(Stored items from a collection)

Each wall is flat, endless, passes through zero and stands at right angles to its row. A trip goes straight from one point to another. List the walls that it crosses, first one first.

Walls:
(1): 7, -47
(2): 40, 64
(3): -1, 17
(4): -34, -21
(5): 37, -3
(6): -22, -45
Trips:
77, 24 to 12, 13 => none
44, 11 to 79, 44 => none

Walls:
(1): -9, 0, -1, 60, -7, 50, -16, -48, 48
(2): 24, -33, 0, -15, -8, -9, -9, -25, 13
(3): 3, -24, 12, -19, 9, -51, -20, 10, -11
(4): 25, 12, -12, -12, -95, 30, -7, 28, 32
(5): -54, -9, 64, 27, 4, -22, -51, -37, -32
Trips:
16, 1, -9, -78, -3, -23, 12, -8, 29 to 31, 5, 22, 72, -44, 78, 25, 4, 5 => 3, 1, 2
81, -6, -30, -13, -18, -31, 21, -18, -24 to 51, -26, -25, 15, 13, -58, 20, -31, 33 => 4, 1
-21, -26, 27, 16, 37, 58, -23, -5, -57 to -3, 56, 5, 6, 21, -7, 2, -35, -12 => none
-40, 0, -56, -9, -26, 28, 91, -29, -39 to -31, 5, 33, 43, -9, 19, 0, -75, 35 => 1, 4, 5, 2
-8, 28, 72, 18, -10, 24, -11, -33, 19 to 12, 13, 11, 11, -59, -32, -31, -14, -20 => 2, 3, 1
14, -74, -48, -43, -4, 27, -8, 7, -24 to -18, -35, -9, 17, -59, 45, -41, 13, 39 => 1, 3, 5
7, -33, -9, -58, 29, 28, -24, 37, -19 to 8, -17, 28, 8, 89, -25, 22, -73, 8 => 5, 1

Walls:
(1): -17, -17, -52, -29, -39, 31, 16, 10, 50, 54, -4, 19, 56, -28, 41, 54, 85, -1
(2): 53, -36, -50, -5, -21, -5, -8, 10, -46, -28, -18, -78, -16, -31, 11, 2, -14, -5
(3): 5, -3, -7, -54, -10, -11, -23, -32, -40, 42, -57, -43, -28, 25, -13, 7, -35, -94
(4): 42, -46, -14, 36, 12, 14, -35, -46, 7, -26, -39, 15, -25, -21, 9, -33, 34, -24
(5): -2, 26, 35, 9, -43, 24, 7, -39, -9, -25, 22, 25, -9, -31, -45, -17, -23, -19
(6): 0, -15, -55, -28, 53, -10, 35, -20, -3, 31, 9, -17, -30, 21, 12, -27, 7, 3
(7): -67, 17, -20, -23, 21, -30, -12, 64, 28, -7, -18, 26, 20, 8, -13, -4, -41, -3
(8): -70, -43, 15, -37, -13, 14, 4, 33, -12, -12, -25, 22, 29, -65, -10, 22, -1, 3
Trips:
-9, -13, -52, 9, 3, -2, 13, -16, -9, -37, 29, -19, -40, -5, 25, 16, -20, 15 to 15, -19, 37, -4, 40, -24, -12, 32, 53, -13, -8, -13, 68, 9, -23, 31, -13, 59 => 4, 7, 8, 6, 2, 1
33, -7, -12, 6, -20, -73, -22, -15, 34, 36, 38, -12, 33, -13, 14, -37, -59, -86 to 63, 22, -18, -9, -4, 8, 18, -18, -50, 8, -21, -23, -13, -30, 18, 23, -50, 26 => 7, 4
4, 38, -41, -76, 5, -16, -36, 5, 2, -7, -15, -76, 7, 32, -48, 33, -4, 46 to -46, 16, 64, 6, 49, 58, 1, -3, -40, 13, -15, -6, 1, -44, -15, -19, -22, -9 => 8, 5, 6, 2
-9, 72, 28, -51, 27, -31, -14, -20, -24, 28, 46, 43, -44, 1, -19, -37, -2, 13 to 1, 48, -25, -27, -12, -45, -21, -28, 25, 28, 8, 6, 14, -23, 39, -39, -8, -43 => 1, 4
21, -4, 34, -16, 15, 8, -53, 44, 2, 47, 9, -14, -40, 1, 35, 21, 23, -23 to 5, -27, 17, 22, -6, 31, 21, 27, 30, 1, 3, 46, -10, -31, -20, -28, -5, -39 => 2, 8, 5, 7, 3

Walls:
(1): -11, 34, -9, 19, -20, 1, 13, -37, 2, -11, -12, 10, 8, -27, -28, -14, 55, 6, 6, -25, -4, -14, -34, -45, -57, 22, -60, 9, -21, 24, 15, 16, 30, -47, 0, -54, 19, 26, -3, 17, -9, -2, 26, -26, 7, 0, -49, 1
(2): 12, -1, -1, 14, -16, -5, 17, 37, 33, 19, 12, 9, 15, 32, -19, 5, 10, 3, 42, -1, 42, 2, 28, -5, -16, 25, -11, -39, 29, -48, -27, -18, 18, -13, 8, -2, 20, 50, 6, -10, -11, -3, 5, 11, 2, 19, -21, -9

→ REQUIRED ACTION
From the first line of the data above through the line containing "7, 8, 6, 2, 1", repeat each line exactly, and add nothing.

→ RESULT FOR THIS TASK
Each wall is flat, endless, passes through zero and stands at right angles to its row. A trip goes straight from one point to another. List the walls that it crosses, first one first.

Walls:
(1): 7, -47
(2): 40, 64
(3): -1, 17
(4): -34, -21
(5): 37, -3
(6): -22, -45
Trips:
77, 24 to 12, 13 => none
44, 11 to 79, 44 => none

Walls:
(1): -9, 0, -1, 60, -7, 50, -16, -48, 48
(2): 24, -33, 0, -15, -8, -9, -9, -25, 13
(3): 3, -24, 12, -19, 9, -51, -20, 10, -11
(4): 25, 12, -12, -12, -95, 30, -7, 28, 32
(5): -54, -9, 64, 27, 4, -22, -51, -37, -32
Trips:
16, 1, -9, -78, -3, -23, 12, -8, 29 to 31, 5, 22, 72, -44, 78, 25, 4, 5 => 3, 1, 2
81, -6, -30, -13, -18, -31, 21, -18, -24 to 51, -26, -25, 15, 13, -58, 20, -31, 33 => 4, 1
-21, -26, 27, 16, 37, 58, -23, -5, -57 to -3, 56, 5, 6, 21, -7, 2, -35, -12 => none
-40, 0, -56, -9, -26, 28, 91, -29, -39 to -31, 5, 33, 43, -9, 19, 0, -75, 35 => 1, 4, 5, 2
-8, 28, 72, 18, -10, 24, -11, -33, 19 to 12, 13, 11, 11, -59, -32, -31, -14, -20 => 2, 3, 1
14, -74, -48, -43, -4, 27, -8, 7, -24 to -18, -35, -9, 17, -59, 45, -41, 13, 39 => 1, 3, 5
7, -33, -9, -58, 29, 28, -24, 37, -19 to 8, -17, 28, 8, 89, -25, 22, -73, 8 => 5, 1

Walls:
(1): -17, -17, -52, -29, -39, 31, 16, 10, 50, 54, -4, 19, 56, -28, 41, 54, 85, -1
(2): 53, -36, -50, -5, -21, -5, -8, 10, -46, -28, -18, -78, -16, -31, 11, 2, -14, -5
(3): 5, -3, -7, -54, -10, -11, -23, -32, -40, 42, -57, -43, -28, 25, -13, 7, -35, -94
(4): 42, -46, -14, 36, 12, 14, -35, -46, 7, -26, -39, 15, -25, -21, 9, -33, 34, -24
(5): -2, 26, 35, 9, -43, 24, 7, -39, -9, -25, 22, 25, -9, -31, -45, -17, -23, -19
(6): 0, -15, -55, -28, 53, -10, 35, -20, -3, 31, 9, -17, -30, 21, 12, -27, 7, 3
(7): -67, 17, -20, -23, 21, -30, -12, 64, 28, -7, -18, 26, 20, 8, -13, -4, -41, -3
(8): -70, -43, 15, -37, -13, 14, 4, 33, -12, -12, -25, 22, 29, -65, -10, 22, -1, 3
Trips:
-9, -13, -52, 9, 3, -2, 13, -16, -9, -37, 29, -19, -40, -5, 25, 16, -20, 15 to 15, -19, 37, -4, 40, -24, -12, 32, 53, -13, -8, -13, 68, 9, -23, 31, -13, 59 => 4, 7, 8, 6, 2, 1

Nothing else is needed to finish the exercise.